(Data entries)
Each row is a point. The ring and each string are closed loops that go straight from each point to the next, and from the last back to the first. Before rounding, they use only three directions, however many columns there are. Count how often each string passes through the ring. Passing back the other way cancels.
(in the rows, 128 means zero)

Ring (9 x 4)
[[140 132 150 115]
 [148 181 132 151]
 [152 206 120 187]
 [150 190 118 196]
 [145 147 125 184]
 [137  94 143 153]
 [129  64 164 117]
 [128  67 169 103]
 [133  94 163 100]]
String (25 x 4)
[[131  40 158 102]
 [121  46 184  91]
 [138  63 149  97]
 [140 118 143 135]
 [130 133 171 116]
 [135 126 164  93]
 [143 113 142 106]
 [142 139 150 102]
 [136 168 162 121]
 [136 145 160 115]
 [135 105 163  85]
 [140  86 145 104]
 [135 120 155 132]
 [120  79 188 103]
 [115  66 194 111]
 [132 103 157 137]
 [139  93 142 133]
 [135 109 150 152]
 [134  92 147 166]
 [140  86 134 157]
 [144  93 130 137]
 [139 115 141 153]
 [131 103 153 165]
 [127  58 160 143]
 [137  55 146 117]]
Times through: 3

Ring (9 x 8)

■ **What is required**
Copy exactly the line containing "66 194 111]" and every line after it, ending with the last line of the records above.

■ **Task result**
 [115  66 194 111]
 [132 103 157 137]
 [139  93 142 133]
 [135 109 150 152]
 [134  92 147 166]
 [140  86 134 157]
 [144  93 130 137]
 [139 115 141 153]
 [131 103 153 165]
 [127  58 160 143]
 [137  55 146 117]]
Times through: 3

Ring (9 x 8)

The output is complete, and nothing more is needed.